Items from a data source
---*---
In the rows, 128 means zero.
Rows swapped in pairs by one turn or mirror: which row each one swaps with:
q534: [113 101 112  92 150 114 108 115 141 139 116 120 111 111 143 147  89 160
 108]
q782: [ 91  98 124 100 134 122 150 105 128 152 129 118 102 123 119 147 103 194
 119]
q986: [118 115 125 108 157 145 135 128 115 144 101 112 108 138 135 122  90 150
 129]
q15: [ 96 109 113 133 101 125 137 119 118 125 100 127 108 132 135 149 122 116
 118]
q526: [ 87 120 122 117 132 130 131 120 143 151 144 109 109 140 153 146 147 141
  80]
q394: [ 68  95 109 146 156 112 127 127 105 122 112 131 122 144 115 143 128 146
 116]
q940: [107 106 125 149  95 118 152 136 139 145 128 134 113 129 118 145 115 125
 113]
q893: [ 94  93 125 113 103 127 148 121 145 148 131  92 116 124 128 130 114 114
 124]
q456: [ 88 104 122 110 160 120 108 113 121 149 139 116 113 151 127 144 102 100
 121]
q699: [ 77 100 132  96 151 119 118 140 136 151 130 135 134 153 141 143 127 181
 117]
q320: [104 102 119  96 165 113 140 141 146 153 122  95 138 145 103 149 123 168
 106]
q528: [112  88 110 102 128 101 126 138 119 143 132 148 113 133  94 143 126 171
 118]
q363: [133 105 127 135 113 121 137 132 115 155 117  97 115 137 136 132 115 107
 117]
q340: [ 84 102 124 138 129 117 136 113 120 139 122  78 124 141 147 121 107 119
 125]
q962: [106 109 111 100 131 102 141 135 142 129 127 131 130 128 100 151 138 140
  89]
q134: [ 98  95 115 126 161 133 111 120 117 153 148 128 132 109  96 141 104 158
 104]
q296: [108  93 132  92 138 111 116 131 119 169 112 157 127 135 114 153 116 156
 113]
q104: [119  99 126 120 120 131 111 121 122 142 142 121 116 155 168 149 111 119
 115]
q234: [ 87 100 127 107 168 109 138 129 143 142 143  95 135 147 117 137 126 134
  84]
q180: [108  95 117 101 129 113 144 147 120 150 153 141 146 138 126 157 133 146
 129]
q446: [104 103 128  99 144 115 153 154 134 151 139 114 142 120  98 149 109 149
 136]
q574: [110 101 116 137 141 128 142 117 129 157 114  83 114 177 128 142 110 169
 128]
q107: [120 104 108 146 116 123 108 130 100 148 133 122 130 144 130 142 127 182
 119]
q325: [100 101 125 124 152 122 114 128 152 138 109 116 119 157 139 168 121 185
 128]
q434: [108  68 127  82 132 127 122 136 129 149 130 116 136 147 116 135 107 161
 140]
q598: [109 102 130 114 151 119 149 128 130 163 125 147 121 156 106 141 102 182
 116]
q49: [102 125 127 136 145 110 146 115 137 130 143 104  95 123 141 147 136 159
  95]
q874: [118 103 125 141  97 121 130 119 129 159 114 127 115 165 106 156 114 165
 121]
q309: [ 90 108 122 141 115 129 137 122 131 149 130  78 117 174 116 140 125 138
 109]
q866: [ 81  96 120 137 107 127 134 135 123 151 119 120 108 147  92 145 101 172
 108]
q664: [ 86 110 123 109 134 117 106 117 142 170 108 129 106 125 147 147  98 174
 116]
q953: [101  85 130 139 137 127 110 132  97 145 160 116 134 140 142 154 134 150
 134]
q603: [ 87  97 143 128 127 124 154 124 129 122 155 125 129 154 141 165 126 126
 123]
q734: [ 70 123 124 131 121 114 139 118 147 147 119 102 103 139 156 149 133 143
 126]
q558: [109 120 124 137 141  87 127 131 141 146 137 116 135 104 122 159 124 135
 101]
q605: [ 98  97 118 144 157 127 118 120 135 144 150 132 125 160 133 163 117 183
 117]
q573: [117 101 121 130 150 112 117 123 134 154 133  85 113 133 142 149 124 101
 113]
q551: [116 106 129 105 154 114 123 127 118 149 102 132 120 116 156 143 133 164
 132]
q725: [105  89 121  95 168 110 129 131 120 164 130 106 145 144 132 126 105 161
 129]
q290: [ 75  98 127 143 125 124 103 109 120 151 122 133 126 128 156 143 118 125
 108]
q634: [101 102 124 123 151 136 154 112 112 151 125 117 116 160 145 150 119 105
 108]
q837: [110 101 112 147 118 123 106 116 134 139 116  81 118 144 105 142 105 150
 126]
q877: [102 115 139 138 153 115 155 128 110 186 115 131 112 135 127 139 127 150
 111]
q863: [ 97 110 123 130 132 137 107 116 142 143 137 123 125 131 126 140 113  96
 107]
q27: [121  84 112 116 159 143 100 132 120 146 113 103 124 140 129 130  93 168
 109]
q781: [ 98 107 120 136 145 120 139 122 129 150 125 103 121  80 131 145 113 161
 118]
q258: [141 108 124  99 148 135 104 124 122 149 106 121 106 134 120 132 115 164
 136]
q223: [ 86 114 115 134 125 104 154 112 126 121 135 120 100 152 113 145 132 122
 109]
q459: [112  75 104 101 151 109 101 130 119 147 115 122 137 128 104 138  97 150
 112]
q157: [ 84 103 128 131  95 104 137 117 127 139 119 107 106 114 114 137 101 165
 121]
q306: [130 108 120 104 151 128 128 148 131 155 148 101 146 135 114 139 137 140
 102]
q264: [108 110 120 111 135 106 161 155 128 145 138 124 117 139 105 163 143 134
 120]
q994: [ 86 102 119 127  97 127 133 127 105 147 143  93 112 143 104 133 112 147
 131]
q155: [ 95 115 125 113 133 122 121 141 125 124 128 130 120 145 169 151 139 125
 119]
q787: [130 119 133 151 137 131 134 130 105 137 138 104 108 127 124 148 127 131
 138]
q39: [ 96  87 136 103 168 120 127 108 114 141  98 115 107 144 118 142  93 161
 114]

q605 swaps with q49
q603 swaps with q782
q953 swaps with q781
q877 swaps with q394
q787 swaps with q134
q39 swaps with q634

Rows swapped in pairs by one turn or mirror: which row each one swaps with:
q479: [140 165 145 133 115 144 102 140 126  64 135  99 116 137 137 100 112 119
 153 113 131 143 147 143 105 120  91]
q947: [138 149 141 147 120 140 179 162 152 102 122  89 137 128 140 114 100 135
 140 115 156 127 117 138 110 129  96]
q811: [135 154 141 151 100 117 156 111  89 103 124 106 126 129 132 138 107 124
 141 114 141 132 147 141 100 130  87]
q219: [143 125 142 138 117 135 127 130 123 115 116 134 158 121 122 118  99 135
 112 105 123 108 157 143  68 132  92]
q491: [130 147 122 127 120 111 110 113 171 124 126 119 143 117 145 129 119 141
 148 119 141 115 148 173  84 123 103]
q788: [146 132 122 159 136 123 141 138 131  98 118 126 129 125 149 135  93  77
 151 132 132 125 149 175  98 106  89]
q737: [121 141 144 162 126 114 116 127 146 165 128 101 119 127 135 133 105 117
 123 122 114 143 137 142 102 123 104]
q996: [127 171 132 157 116 132 114 168 120  93 113 129 123 127 136 120  83 128
 107 126 158 107 153 156  94 131 100]
q382: [108 125 142 134 120 124 142 114 149 111 166 132 116 110 126 107 110 113
 133 124 132 120 131 125  79 120 119]
q904: [133 145 138 168 130 133 126 125 116 111 108  74 102 140 145 126 121 114
 127 116 118 126 144 137 111 119 101]
q262: [142 104 143 138 121 137 132 138 154 122 104 136 126 115 143 101 124  99
 130 137 157 121 154 135 114 108  75]
q75: [157 123 130 167 105 142 124 146 140 126 121  95 107 140 144  97 111 125
 152 123 126 150 138 155 116 133  85]
q362: [138 132 139 147 123 125 115 156 134  86 117 111  94 154 147 130  89  99
 127 130 166 141 144 119  99 126  83]
q216: [121 129 146 166 116 147 136 152 121 107 144 114 124 121 129 120 123 120
 122 143 120 139 166 128 119 145  87]
q527: [154 150 114 125 112 128 149 136 127 129 112 118 119 169 148 133 103 115
 139 139 122 111 155 144  99 128 114]
q196: [154 171 125 154 104 118 127 148 146 101 117 133 127 166 147 117 103 132
 102 125 129 138 139 159 100 135  68]
q570: [128 148 147 174 125 129 123 147 143  84 125 122 139 132 140 120  63 105
 143 128 170 120 149 141 102 145 104]
q295: [113 133 118 134 113 125 129 130 161  91 135 124 153 126 138 122 138 148
 127 125 127 163 137 130  99 133 103]
q730: [145 172 158 159 123 125 151 153 137 108 129 132 104 122 146  96  72 104
 128 117 132 112 152 159  93 114  83]
q741: [133 157 156 133  82 121 118 132 149 132 121 135 158 121 144 126 121 119
 159 121 162 112 149 155  82 119 100]
q966: [137 164 145 171 140 138 132 139 141 102 142 127 126 120 114 107 111 152
 125  99 170 122 145 128  77 134  97]
q441: [138 142 151 119 120 128  84 164 166  93 138 143 130 127 134 109 108 105
 117 113 154 138 135 144  97 122  99]
q225: [153 144 155 120  95 133 145 151 145 112 137 115 129 137 118 106 131 133
 155 115 169 116 133 136 121 137 111]
q692: [142 130 138 142  85 119 142 142 118 121 129 120 118 144 153 135  84 113
 141 117 139 147 142 130  83  93  77]
q214: [121 146 118 128 119 138 134 111 162  96 126 104 129 157 156 106 117 138
 129 129 143 101 120 138  80 120  90]
q24: [137 150 149 138 119 121  99 149 171 138 129 110 136 131 136 105 158 121
 148 109 156 131 140 141 103 113 102]
q898: [141 153 110 133 117 128 142 123 123 135 162 128 102 135 140  99  91 106
 137 125 139 129 140 115  99 116  95]
q974: [105 160 162 142 146 117 125 145 124 126 158 129 125 126 158 143 119 116
 131 109 154 148 139 136 106 123  90]
q586: [141 137 145 148  87 124 171 145 110  92 120 137 136 129 135 127  91 116
 146 107 155 135 152 142  96 110  99]
q236: [143 130 146 131 107 120 111 140  99  90 127 119 125 132 138 122 130 130
 121 114 101 140 138 138  96 134  97]
q520: [139 129 149 143 120 126 143 127 136 113 121 134 123 138 142 104  90  97
 130 142 117 116 160 124  84  82 100]
q433: [136 137 147 136 147 124 135 143 146  52 136 122 138 137 128 108  98 129
 158 130 136 125 127 146  97 122 101]
q535: [128 176 147 127 115 117 121 162 150  72 145 133 153 150 137 119 104 118
 145 119 133 123 112 140 100 112 111]
q405: [131 157 128 162 123 129 149 123 143 128  96 126 130 169 142 125 101 121
 130  99 121 127 132 167  88 144 101]
q577: [136 142 125 137 118 152 100 146 133 112 122 126 154 103 137 117 132 141
 145 106 138 126 139 120 102 141 125]
q162: [110 155 139 178 129 135 142 154 116 119 125 100 111 130 144 135 102  85
 138 121 153 119 159 143 107 127 104]
q715: [134 110 175 157 132 109 122 157 135  87 122 126 129 140 125 118 123 106
 109 105 140 130 131 137  99 131 118]
q556: [113 150 120 166 126 145 129 151 142  91 123 112 142 128 143 129 114  86
 146 157 130 146 138 160  96 126 107]
q792: [104 154 144 141 140 111 103 123 160 120 149 112 132 131 151 121  84 105
 124 123 145 134 162 146 109 140  95]
q728: [111 130 152 162  99 129 140 123 143 129 127 115 136 124 131 131 112 123
 104 122 144 147 162 155  83 120 127]
q854: [118 146 131 133 128 125 141 118 143 109 122  96 105 143 139 110 104 134
 136 153 172 128 163 151 100 142 103]
q283: [156 151 137 158 132 136 129 166 131 132 101 111 140 131 159 121 122 129
 126 100 158 145 129 145 116 110 124]
q428: [ 99 146 153 166 142 140 112 136 135 118 134 135 123 134 158 135 101 108
 151 107 131 103 141 152  91 144 111]
q310: [130 161 140 157  95 151 116 156 125 113 127 134 157 127 138 124  87 122
 109 105 108 125 146 143  78 116 101]
q977: [118 143 130 127 116 126 106 154 150 128 104 136 102 121 121 114 119 150
 117 124 159 120 140 126  91 107  94]
q882: [127 174 133 157 141 120 139 115 153 115 136 137 135 112 148 130 133 162
 122 109 136 121 123 142 106 118 104]
q453: [122 137 145 137 118 120  99 150 151 123 118 146 149 129 108  97 130 125
 116 126 145 133 133 170  90 122  89]
q187: [163 134 162 154 127 122 148 126 125 108 127 127 123 143 151 133 101  91
 122  96 130 151 129 155 103 115 116]
q704: [147 137 136 130 110 126 126 123 160 100 112 126 148 165 156 112 108 152
 109 131 135 142 126 158 103 130 100]
q525: [120 148 146 134 110 125 137 149 175 113 132 162 115 118 136 123  73 114
 126 115 129 126 129 133 114 115 114]
q254: [129 153 153 157 142 108 138 128 177 114 124 163 135 138 144 119 106 111
 160 113 120 132 137 132 108 113  93]
q447: [114 122 142 172 126 102 117 173 122 116 118 128 137 142 152 128 129 106
 144 137 147 115 162 126  91 127 100]
q232: [136 154 134 124 130 112 116 142 184 114 128 117 136 132 148 103 122 115
 100 118 122 118 121 143 100 147 104]
q334: [124 151 131 121 104 134 117 141 118 110 110 130 141 104 118 120 117 109
 120 107 128  96 150 120 111 124 108]
q274: [142 166 155 117 101 130 120 142 130 117 135 128 139 119 100 116 108 127
 129 124 155  97 146 138  81 102 108]
q583: [141 151 141 166 116 121 154 137 159  82 137 129 143 132 142 120 135 110
 143 128 181 134 123 141 109 103  85]
q84: [165 163 136 156 147 125 109 150 142 125 115 141 145 154 136 107 136 110
 155 114 141 122 140 157  91 118 113]
q443: [139 126 134 135 119 132 126 124 156 103 125 119 140 101 128 116 134 129
 153 116 124 156 119 120 121 109 114]
q102: [129 134 146 159 118 154 103 151 141  64 130  93 135 134 143 122 108 107
 120 138 126 127 130 139 103 125  92]
q613: [121 138 126 145 123 145 121 160 149 130 138 120 121 141 132 105 119 126
 167 110 174 135 137 144  68 127 113]
q60: [151 159 125 129 121 143 138 139 124  86 138 131 123 102 127 117  99 135
 159 103 142 117 125 110 103 125 114]
q905: [150 161 141 165 128 112 140 140 149 127 125 109 118 140 143 123 110 111
 164 119 160 117 102 142 124 108  78]
q797: [142 156 151 126 130 121 128 115 149 130 139 115 115 117 123 120 134 110
 157 100 146 111 132 113 109  99  95]
q208: [128 133 173 133 116 110 147 150 144 130 140 114 146 120 131 119 119 126
 114 129 118 150 157 129  95 121  79]
q630: [131 149 156 137 121 125 126 153  82  82 139 129 122 138 133 124 120 106
 159 119 143 135 145 150 102 129  97]
q617: [171 134 132 175 105 120 145 131 125  89 117 106 134 146 153  93 127 130
 127 128 138 114 138 142  87 116  97]
q48: [133 124 125 146  99 110 119 139 135 116 121 113 110 143 171  93 123 135
 133 128 120 114 122 133 124 113 101]
q389: [125 136 133 131 119 150 127 136 163 115 142 142 110 134 167 120 119 127
 163 131 112 118 137 135 110 108  76]
q368: [125 144 144 143 128 138 161 131 138 106 135 168 133 124 137 124  70 115
 127 136 139 126 140 136 106 104  88]
q681: [144 178 145 157 126 103 123 124 147 119 126 131 127 142 127 111  96 102
 155 128 151 156 129 139  68 119  83]
q871: [114 145 101 130 112 115 132 146 157 112 128 114 131 132 142 132 117 148
 136 138 133 138 110 119 102 101 105]
q73: [144 153 129 152 126 126 127 157 144 123  94 126 135 134 137  91 108 109
 127 112 160 111 132 176 120  99  89]
q281: [105 137 138 171 113 113 119 139 153 120  82 125 134 117 147 122 106 113
 129 119 131 119 104 141  92 128 106]
q956: [118 144 132 131 118  95 143 133 140 138 145 130 119 120 121 128 115 114
 153 134 145 102 139 122 125 141  93]

q274 swaps with q102
q162 swaps with q24
q704 swaps with q368
q737 swaps with q905
q692 swaps with q871
q681 swaps with q281
q730 swaps with q232
q219 swaps with q433
q577 swaps with q630
q556 swaps with q741
q854 swaps with q262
---*---
ABOUT THIS EXERCISE:
Using only the entries above, output the line with "q24: [137 150", the line with "131 109 154", and all lines between them, exactly as they stand.

REPLY:
q24: [137 150 149 138 119 121  99 149 171 138 129 110 136 131 136 105 158 121
 148 109 156 131 140 141 103 113 102]
q898: [141 153 110 133 117 128 142 123 123 135 162 128 102 135 140  99  91 106
 137 125 139 129 140 115  99 116  95]
q974: [105 160 162 142 146 117 125 145 124 126 158 129 125 126 158 143 119 116
 131 109 154 148 139 136 106 123  90]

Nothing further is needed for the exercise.